■ **REQUIRED WORK**:
This exercise calls for every line of the data below with the string "roughly" in it.

■ **RECORDS FOR THIS EXERCISE**:
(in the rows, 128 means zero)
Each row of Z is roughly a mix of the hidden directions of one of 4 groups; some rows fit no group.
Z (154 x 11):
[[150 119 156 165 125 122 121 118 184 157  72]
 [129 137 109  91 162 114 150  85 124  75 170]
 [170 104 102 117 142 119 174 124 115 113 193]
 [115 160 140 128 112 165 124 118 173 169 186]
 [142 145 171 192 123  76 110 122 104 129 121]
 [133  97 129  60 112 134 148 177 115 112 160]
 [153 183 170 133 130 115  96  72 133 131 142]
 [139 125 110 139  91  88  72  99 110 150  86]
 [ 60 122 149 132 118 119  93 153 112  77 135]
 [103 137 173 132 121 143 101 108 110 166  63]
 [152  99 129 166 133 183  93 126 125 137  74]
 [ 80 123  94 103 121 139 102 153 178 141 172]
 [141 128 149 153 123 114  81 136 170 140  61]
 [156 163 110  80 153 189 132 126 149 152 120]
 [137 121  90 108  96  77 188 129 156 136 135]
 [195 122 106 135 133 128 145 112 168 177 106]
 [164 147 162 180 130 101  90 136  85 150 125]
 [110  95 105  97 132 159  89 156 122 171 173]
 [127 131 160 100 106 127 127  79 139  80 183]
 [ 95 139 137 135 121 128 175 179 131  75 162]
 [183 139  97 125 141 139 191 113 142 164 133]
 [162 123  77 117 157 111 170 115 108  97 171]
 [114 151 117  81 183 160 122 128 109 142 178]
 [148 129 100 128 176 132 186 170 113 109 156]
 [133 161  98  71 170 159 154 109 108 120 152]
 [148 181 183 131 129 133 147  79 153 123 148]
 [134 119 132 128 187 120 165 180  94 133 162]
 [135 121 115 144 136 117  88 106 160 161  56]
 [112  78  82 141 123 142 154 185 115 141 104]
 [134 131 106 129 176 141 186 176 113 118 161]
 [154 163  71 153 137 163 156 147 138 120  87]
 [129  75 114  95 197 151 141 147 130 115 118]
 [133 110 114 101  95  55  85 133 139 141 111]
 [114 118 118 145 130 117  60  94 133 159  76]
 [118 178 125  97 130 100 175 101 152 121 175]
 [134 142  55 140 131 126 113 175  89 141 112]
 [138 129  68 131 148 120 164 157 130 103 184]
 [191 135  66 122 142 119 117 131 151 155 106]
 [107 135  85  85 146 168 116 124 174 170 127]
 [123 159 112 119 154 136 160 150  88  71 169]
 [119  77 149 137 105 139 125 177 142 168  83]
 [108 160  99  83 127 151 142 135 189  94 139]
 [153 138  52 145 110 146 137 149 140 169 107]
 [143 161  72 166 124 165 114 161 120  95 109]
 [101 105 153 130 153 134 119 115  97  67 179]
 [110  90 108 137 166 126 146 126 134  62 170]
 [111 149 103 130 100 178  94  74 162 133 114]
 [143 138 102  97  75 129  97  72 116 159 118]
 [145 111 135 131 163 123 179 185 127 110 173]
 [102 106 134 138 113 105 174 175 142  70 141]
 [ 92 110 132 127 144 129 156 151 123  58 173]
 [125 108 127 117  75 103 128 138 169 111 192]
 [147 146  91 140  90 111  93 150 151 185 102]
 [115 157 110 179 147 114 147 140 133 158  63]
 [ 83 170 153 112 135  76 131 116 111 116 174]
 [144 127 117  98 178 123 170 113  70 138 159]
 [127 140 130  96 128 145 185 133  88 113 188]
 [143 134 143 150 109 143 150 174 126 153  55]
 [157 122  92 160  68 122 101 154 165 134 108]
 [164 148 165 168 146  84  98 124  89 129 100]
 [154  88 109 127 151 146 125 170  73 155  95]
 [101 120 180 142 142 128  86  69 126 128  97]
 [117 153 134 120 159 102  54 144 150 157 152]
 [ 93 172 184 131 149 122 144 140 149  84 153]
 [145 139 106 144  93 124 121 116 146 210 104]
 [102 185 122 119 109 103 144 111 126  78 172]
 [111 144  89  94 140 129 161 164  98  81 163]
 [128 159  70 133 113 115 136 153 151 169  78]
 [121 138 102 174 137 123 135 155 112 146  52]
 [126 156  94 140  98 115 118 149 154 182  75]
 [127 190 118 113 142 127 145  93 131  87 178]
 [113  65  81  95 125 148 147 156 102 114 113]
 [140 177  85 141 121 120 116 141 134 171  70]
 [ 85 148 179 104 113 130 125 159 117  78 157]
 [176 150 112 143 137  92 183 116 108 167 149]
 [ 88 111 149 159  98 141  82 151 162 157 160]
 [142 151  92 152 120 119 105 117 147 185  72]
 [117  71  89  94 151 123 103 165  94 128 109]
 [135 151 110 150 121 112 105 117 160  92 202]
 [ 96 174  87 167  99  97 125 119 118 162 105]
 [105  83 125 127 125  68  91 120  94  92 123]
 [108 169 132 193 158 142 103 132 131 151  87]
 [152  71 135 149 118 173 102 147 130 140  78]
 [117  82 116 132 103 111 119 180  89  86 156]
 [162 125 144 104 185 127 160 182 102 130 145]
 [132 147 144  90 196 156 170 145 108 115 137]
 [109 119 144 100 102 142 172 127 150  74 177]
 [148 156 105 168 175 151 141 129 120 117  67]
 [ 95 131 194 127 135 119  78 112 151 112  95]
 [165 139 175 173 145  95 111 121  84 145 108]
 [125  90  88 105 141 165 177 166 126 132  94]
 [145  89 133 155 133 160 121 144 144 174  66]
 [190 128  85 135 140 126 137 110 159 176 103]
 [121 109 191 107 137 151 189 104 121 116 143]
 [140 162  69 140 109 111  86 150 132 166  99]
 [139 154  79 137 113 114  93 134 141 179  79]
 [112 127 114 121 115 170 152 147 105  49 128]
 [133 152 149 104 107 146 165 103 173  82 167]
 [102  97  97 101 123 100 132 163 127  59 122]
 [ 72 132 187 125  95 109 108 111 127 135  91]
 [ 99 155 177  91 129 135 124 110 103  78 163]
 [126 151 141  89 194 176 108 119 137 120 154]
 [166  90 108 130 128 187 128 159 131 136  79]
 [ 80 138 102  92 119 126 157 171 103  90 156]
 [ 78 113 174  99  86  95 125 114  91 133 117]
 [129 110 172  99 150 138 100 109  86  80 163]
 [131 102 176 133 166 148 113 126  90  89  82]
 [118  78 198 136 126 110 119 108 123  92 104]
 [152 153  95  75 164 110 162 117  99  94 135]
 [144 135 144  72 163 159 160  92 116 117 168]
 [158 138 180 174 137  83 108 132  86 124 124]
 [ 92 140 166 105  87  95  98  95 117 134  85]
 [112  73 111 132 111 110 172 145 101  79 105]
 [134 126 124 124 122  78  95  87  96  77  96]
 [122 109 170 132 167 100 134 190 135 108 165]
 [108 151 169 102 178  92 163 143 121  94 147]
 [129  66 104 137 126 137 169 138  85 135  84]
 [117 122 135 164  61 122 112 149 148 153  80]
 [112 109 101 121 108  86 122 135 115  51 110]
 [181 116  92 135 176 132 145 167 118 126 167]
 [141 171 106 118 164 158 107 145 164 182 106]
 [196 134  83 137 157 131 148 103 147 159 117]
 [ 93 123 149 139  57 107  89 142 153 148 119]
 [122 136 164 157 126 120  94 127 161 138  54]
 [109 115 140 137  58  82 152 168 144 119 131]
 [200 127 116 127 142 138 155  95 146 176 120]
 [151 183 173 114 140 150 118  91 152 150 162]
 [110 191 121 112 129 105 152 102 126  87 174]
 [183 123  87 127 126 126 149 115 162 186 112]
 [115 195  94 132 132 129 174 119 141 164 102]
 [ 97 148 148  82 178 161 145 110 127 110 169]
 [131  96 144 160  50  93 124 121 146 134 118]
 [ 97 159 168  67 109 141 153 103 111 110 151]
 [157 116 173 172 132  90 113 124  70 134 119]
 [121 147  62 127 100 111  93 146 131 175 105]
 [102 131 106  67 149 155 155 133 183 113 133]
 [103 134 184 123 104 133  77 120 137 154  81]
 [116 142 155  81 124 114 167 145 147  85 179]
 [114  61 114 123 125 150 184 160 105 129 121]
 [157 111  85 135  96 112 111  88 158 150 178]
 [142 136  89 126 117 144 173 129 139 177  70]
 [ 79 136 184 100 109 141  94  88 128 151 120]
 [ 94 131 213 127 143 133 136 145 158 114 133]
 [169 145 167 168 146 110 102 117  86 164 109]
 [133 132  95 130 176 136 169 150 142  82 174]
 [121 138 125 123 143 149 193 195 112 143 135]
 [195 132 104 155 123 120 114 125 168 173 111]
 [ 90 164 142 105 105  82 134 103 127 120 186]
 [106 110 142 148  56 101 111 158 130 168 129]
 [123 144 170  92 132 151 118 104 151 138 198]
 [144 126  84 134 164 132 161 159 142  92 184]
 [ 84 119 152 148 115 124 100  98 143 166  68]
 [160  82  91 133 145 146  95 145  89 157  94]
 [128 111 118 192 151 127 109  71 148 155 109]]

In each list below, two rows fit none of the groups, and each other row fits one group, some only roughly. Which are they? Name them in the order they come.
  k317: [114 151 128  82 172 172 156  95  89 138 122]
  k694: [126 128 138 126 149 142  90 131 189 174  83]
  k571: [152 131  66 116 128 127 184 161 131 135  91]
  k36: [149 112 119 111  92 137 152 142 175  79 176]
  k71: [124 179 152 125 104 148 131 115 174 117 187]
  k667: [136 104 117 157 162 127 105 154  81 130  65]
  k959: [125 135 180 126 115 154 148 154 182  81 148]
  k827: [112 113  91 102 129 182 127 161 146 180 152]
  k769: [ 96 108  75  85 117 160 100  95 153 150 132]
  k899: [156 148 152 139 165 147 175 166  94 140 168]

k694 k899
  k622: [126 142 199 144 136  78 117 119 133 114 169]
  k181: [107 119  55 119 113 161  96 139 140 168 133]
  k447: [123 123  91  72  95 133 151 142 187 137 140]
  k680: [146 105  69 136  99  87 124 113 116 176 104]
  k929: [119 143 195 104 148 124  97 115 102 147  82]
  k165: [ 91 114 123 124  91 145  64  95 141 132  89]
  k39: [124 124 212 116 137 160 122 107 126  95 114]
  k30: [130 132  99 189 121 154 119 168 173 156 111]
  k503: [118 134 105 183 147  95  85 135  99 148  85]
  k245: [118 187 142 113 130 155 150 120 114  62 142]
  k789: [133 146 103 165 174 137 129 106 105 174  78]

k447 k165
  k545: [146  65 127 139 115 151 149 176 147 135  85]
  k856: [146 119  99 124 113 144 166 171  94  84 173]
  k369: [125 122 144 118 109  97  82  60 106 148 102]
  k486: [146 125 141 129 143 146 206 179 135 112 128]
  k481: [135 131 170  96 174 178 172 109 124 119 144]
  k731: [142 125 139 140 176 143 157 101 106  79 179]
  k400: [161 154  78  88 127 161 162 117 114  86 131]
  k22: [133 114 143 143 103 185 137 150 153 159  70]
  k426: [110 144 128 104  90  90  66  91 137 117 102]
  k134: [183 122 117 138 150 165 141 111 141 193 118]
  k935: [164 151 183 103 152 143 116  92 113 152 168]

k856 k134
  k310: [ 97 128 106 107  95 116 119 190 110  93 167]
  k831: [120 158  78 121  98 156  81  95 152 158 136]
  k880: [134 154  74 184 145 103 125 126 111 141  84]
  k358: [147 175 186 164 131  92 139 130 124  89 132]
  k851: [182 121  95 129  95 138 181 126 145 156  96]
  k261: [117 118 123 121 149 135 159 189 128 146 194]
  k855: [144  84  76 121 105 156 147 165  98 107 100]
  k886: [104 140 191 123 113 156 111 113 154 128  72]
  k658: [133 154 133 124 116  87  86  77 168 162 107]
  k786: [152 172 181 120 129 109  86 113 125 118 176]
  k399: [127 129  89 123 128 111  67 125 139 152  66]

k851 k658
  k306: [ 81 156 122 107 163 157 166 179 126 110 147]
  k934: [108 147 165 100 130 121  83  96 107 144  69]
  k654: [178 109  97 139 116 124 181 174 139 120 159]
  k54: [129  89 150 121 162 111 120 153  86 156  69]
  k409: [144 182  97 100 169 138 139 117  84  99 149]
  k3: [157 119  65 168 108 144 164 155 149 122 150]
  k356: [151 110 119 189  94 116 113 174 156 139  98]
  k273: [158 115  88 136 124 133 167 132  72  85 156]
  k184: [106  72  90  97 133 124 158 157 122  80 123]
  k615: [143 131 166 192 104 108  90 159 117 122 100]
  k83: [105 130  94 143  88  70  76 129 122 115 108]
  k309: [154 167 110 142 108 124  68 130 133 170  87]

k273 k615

■ **PROBLEM SOLUTION**:
Each row of Z is roughly a mix of the hidden directions of one of 4 groups; some rows fit no group.
In each list below, two rows fit none of the groups, and each other row fits one group, some only roughly. Which are they? Name them in the order they come.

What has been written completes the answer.